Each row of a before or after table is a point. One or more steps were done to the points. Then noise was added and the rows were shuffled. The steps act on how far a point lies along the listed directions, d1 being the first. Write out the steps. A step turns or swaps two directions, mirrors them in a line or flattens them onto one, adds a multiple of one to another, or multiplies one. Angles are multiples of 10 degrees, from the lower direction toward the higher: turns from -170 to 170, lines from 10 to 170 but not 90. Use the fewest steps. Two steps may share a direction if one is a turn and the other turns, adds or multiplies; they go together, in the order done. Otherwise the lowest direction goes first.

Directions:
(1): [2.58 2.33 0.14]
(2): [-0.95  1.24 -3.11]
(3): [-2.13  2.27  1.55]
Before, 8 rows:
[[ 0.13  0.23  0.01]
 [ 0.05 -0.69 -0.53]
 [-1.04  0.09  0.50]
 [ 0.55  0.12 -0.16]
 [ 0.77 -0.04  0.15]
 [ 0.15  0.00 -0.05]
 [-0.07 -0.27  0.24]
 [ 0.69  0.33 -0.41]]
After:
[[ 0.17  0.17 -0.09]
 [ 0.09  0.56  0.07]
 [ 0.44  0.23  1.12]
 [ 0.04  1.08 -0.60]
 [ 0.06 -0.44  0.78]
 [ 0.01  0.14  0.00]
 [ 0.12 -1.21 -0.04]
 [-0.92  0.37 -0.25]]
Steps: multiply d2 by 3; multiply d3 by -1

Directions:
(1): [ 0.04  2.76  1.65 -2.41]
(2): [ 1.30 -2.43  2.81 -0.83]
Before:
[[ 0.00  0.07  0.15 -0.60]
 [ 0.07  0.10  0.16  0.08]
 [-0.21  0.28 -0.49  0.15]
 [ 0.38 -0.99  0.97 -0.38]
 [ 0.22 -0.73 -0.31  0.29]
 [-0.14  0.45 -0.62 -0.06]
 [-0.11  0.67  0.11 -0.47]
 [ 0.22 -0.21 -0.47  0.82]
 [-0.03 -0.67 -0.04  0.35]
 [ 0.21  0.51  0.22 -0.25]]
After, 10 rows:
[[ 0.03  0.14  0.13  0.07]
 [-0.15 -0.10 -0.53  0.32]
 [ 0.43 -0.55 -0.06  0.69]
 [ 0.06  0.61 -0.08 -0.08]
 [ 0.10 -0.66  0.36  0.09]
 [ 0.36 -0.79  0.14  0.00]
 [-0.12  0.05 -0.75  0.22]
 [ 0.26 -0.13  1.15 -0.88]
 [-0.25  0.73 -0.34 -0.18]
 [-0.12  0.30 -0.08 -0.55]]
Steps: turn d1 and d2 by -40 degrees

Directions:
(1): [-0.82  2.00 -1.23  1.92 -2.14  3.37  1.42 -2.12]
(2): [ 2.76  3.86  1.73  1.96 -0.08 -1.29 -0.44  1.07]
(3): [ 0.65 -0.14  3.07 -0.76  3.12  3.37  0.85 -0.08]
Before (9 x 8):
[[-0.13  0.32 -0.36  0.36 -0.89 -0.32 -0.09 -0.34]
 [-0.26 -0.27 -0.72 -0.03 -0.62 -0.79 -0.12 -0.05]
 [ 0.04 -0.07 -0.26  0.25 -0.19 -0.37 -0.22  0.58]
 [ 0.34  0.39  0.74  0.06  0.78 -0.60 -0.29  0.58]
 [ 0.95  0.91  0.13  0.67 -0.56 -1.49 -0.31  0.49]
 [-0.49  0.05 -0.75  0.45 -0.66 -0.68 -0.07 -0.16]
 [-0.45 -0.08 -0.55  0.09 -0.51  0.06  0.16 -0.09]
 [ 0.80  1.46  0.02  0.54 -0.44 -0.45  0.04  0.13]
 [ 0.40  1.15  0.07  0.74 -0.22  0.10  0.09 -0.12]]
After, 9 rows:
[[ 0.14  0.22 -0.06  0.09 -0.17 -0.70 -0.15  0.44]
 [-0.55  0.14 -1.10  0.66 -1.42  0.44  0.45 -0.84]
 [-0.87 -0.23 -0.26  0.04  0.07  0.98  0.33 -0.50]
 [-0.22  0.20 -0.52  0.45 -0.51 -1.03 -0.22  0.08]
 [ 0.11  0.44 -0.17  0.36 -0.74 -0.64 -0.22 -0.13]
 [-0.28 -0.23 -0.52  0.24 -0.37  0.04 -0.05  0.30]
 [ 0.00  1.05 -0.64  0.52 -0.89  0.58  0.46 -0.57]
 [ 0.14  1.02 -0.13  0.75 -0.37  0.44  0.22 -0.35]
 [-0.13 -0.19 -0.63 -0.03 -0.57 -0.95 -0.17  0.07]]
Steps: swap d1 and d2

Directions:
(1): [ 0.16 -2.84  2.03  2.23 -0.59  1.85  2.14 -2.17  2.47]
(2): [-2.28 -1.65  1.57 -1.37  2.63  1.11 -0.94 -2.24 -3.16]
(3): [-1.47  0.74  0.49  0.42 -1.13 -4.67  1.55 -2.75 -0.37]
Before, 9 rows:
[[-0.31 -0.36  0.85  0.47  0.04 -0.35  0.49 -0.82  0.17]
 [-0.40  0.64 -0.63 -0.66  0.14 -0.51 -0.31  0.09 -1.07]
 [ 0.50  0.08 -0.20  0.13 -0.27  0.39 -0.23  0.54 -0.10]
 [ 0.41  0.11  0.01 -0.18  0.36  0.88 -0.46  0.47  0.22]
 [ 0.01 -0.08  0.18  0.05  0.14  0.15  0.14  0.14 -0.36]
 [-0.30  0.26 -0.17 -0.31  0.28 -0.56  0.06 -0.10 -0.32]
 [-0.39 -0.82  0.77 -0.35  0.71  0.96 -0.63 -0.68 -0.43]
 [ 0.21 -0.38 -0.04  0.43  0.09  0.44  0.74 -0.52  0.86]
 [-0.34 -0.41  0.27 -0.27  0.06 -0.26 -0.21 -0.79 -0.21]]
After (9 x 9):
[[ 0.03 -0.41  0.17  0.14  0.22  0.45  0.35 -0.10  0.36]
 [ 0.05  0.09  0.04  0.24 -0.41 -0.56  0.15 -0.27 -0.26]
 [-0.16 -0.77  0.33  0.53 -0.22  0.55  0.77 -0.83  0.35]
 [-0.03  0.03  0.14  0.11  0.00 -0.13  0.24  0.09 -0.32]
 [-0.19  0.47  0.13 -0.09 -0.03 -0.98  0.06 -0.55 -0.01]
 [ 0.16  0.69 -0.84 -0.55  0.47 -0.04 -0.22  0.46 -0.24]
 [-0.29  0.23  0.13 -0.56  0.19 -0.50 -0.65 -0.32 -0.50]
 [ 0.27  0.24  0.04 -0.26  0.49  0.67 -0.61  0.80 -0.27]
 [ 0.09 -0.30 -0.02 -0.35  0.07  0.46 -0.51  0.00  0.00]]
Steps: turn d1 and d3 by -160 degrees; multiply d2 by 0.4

YOUR TASK: Look through the data above for the string "multiply" and copy every line where it appears.

ANSWER TO THE PROBLEM:
Steps: multiply d2 by 3; multiply d3 by -1
Steps: turn d1 and d3 by -160 degrees; multiply d2 by 0.4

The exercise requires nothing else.